*REQUIRED WORK*. The answer should be each line of the records that contains the word "followed"; please copy them all.

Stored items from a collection
━━━━━━━━━━━━━━━━━━━━━━━━━━━━━━
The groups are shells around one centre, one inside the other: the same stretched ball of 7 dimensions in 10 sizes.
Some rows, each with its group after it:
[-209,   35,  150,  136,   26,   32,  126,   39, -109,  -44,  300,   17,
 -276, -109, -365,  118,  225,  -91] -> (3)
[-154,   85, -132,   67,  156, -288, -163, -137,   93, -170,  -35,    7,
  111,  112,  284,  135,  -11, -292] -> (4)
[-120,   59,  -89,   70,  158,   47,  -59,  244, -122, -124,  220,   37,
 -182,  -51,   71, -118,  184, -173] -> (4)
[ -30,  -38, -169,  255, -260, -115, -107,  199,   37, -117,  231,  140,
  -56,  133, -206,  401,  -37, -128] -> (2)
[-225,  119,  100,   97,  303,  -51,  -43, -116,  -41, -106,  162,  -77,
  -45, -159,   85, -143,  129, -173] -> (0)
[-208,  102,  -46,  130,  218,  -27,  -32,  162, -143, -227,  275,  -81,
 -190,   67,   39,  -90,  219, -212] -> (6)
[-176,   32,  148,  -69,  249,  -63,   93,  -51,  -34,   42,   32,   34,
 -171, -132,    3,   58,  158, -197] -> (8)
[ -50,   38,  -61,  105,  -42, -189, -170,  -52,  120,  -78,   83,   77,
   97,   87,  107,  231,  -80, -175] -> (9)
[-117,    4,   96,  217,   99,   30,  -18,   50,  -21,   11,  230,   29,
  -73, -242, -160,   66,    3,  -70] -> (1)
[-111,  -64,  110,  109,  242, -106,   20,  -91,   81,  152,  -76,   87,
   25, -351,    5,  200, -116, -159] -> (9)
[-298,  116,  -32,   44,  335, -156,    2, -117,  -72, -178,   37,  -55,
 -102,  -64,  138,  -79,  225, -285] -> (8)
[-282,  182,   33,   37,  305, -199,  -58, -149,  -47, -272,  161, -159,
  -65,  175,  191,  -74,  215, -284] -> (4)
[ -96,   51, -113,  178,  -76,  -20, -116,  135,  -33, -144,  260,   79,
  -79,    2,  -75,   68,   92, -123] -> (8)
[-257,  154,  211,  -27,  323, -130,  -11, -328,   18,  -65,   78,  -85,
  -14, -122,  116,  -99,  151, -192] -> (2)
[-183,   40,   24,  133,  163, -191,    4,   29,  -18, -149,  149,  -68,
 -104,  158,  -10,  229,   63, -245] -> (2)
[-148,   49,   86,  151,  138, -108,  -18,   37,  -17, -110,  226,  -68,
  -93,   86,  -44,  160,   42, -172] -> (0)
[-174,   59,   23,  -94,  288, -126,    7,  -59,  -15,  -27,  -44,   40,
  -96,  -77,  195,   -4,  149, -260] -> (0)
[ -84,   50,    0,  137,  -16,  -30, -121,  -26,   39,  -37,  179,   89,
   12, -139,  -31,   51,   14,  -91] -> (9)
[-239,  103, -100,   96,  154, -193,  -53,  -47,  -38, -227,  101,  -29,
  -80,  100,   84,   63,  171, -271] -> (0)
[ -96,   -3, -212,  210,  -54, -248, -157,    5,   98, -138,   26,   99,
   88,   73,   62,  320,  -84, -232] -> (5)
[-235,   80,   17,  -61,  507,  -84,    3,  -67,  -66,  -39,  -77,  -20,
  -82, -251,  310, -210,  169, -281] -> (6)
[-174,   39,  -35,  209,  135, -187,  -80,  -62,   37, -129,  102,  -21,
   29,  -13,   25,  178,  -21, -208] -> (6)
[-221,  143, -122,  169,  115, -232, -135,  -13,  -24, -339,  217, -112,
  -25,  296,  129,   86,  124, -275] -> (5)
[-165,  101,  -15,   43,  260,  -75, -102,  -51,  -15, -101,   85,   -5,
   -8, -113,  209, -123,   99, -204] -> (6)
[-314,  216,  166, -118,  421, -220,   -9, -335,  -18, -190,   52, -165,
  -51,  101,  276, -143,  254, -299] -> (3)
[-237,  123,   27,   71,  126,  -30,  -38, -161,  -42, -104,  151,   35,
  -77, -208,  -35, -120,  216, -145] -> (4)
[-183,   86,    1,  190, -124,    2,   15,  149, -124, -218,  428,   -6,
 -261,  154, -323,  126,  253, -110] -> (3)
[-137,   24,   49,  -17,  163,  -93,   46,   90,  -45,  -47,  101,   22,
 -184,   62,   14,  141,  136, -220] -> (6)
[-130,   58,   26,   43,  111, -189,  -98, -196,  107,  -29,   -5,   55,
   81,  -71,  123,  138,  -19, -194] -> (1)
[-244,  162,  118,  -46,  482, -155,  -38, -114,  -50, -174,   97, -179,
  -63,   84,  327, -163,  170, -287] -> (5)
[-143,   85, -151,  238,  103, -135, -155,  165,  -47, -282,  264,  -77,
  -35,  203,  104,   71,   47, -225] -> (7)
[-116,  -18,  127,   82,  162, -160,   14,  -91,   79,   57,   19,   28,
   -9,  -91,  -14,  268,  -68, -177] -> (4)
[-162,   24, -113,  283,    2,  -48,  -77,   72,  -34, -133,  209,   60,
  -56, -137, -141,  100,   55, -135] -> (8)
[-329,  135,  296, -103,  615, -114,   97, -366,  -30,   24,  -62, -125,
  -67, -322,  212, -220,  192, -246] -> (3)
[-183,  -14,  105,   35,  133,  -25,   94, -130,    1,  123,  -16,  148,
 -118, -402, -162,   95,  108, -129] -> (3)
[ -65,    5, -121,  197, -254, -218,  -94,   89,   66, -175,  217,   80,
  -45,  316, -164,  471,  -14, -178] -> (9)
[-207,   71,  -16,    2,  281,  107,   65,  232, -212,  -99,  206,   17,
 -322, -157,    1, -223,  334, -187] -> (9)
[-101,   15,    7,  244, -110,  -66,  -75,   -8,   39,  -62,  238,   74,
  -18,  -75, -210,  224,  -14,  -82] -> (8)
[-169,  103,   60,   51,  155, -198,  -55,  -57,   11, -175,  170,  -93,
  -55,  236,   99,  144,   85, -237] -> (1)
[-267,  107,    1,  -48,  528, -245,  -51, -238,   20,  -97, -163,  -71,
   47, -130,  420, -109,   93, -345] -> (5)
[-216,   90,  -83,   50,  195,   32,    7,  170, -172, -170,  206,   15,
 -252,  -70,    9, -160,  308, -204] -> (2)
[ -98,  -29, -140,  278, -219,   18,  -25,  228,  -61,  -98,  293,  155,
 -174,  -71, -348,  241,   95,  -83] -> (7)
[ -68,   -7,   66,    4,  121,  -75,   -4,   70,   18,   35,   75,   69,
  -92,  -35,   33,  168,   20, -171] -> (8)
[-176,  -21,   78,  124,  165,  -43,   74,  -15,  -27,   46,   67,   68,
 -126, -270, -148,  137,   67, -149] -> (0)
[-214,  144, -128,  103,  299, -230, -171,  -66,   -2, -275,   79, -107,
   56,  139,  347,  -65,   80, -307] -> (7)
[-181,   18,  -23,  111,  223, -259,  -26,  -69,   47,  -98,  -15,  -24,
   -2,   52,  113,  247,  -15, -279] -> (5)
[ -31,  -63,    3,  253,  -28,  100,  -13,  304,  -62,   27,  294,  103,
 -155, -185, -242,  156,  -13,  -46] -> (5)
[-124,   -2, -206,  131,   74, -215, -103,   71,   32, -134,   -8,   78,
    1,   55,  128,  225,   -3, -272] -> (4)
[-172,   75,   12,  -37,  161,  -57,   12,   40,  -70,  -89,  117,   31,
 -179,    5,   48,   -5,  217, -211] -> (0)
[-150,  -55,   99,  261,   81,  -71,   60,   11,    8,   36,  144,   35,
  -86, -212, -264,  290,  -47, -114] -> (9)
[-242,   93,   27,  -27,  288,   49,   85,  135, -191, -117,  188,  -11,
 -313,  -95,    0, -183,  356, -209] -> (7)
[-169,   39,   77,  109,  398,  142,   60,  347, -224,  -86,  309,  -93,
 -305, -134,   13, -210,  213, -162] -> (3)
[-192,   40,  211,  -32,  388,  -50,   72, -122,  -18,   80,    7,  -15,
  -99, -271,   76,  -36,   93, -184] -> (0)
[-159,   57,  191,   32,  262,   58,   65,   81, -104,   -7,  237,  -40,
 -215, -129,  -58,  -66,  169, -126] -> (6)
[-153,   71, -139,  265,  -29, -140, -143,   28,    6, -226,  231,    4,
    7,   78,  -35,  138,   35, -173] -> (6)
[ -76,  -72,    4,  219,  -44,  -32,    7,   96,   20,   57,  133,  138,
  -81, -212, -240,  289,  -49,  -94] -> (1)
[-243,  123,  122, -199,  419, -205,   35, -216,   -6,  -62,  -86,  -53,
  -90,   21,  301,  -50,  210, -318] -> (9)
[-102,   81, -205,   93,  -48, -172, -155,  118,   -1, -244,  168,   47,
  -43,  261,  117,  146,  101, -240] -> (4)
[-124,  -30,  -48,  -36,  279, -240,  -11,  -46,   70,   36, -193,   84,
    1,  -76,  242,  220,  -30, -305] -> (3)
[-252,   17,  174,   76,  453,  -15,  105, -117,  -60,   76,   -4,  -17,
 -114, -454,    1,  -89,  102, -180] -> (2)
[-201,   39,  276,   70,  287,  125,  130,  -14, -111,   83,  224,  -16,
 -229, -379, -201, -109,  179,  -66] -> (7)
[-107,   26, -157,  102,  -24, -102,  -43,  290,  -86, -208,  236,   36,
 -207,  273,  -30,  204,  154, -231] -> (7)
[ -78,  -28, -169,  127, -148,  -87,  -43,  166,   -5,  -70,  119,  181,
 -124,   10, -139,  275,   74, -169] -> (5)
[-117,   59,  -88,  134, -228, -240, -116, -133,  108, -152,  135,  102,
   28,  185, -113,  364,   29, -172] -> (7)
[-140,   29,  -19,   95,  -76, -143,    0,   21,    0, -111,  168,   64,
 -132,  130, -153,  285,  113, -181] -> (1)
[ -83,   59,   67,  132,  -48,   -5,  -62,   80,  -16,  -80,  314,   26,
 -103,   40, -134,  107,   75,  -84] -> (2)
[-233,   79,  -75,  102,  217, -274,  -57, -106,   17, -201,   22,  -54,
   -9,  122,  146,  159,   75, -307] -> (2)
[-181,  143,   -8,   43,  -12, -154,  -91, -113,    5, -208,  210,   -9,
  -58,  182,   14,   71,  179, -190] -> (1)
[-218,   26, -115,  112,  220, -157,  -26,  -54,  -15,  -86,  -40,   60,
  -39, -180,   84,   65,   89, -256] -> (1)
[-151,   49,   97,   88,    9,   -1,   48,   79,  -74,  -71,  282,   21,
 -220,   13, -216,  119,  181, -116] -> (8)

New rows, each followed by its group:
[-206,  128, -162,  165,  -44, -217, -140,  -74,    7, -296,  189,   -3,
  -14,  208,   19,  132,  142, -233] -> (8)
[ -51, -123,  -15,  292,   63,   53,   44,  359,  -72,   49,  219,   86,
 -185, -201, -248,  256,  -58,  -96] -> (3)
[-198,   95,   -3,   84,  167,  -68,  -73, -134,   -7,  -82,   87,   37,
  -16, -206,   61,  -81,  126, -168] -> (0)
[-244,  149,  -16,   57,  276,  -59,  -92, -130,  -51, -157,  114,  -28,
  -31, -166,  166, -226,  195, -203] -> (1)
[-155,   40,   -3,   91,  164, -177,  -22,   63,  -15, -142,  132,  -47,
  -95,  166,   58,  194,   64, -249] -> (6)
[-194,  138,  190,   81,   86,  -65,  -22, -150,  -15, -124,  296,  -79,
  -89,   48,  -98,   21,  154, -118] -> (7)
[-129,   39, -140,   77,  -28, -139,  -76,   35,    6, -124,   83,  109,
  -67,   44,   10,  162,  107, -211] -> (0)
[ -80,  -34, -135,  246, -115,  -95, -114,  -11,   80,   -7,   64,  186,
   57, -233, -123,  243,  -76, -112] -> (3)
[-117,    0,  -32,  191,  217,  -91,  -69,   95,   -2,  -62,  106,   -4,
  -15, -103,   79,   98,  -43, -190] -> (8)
━━━━━━━━━━━━━━━━━━━━━━━━━━━━━━
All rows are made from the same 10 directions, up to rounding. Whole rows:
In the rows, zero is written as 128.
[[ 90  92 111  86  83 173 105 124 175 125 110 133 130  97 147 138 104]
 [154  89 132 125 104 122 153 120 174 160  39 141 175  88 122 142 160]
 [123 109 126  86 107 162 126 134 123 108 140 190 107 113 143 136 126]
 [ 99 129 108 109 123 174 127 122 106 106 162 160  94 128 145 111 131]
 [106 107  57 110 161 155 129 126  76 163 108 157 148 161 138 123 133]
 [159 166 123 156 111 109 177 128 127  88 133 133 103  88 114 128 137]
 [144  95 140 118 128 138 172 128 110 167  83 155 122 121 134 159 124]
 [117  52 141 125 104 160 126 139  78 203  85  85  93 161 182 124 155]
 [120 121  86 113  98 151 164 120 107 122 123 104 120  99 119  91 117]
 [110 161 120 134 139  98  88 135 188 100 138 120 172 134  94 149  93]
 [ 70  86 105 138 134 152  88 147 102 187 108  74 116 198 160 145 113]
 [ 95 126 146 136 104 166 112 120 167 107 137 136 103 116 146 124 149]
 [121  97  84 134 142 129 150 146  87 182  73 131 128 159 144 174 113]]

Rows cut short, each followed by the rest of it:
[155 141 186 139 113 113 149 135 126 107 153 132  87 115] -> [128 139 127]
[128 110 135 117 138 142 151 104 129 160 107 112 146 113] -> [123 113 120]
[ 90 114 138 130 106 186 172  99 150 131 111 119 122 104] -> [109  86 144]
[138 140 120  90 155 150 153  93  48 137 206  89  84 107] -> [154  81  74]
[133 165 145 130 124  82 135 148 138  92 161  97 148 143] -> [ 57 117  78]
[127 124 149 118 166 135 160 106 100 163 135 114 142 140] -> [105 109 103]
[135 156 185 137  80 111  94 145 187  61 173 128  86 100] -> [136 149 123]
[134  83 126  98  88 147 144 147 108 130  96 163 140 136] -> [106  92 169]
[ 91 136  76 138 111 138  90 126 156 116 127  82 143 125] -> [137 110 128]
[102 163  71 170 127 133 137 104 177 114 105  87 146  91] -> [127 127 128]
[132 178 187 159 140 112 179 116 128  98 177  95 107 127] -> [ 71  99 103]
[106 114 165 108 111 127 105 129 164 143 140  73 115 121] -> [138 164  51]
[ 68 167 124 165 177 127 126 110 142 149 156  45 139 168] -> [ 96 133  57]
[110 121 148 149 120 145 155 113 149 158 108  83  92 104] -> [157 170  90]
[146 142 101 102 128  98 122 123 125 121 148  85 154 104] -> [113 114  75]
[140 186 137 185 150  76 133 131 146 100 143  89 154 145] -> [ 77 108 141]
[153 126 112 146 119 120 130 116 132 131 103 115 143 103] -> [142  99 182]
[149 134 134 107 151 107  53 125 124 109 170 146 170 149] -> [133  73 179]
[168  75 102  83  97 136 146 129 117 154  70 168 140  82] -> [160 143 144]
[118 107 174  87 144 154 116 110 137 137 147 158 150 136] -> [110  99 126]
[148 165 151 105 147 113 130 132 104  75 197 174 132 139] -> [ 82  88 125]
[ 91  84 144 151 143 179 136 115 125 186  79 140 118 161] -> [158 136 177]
━━━━━━━━━━━━━━━━━━━━━━━━━━━━━━
*REPLY*.
New rows, each followed by its group:
Rows cut short, each followed by the rest of it:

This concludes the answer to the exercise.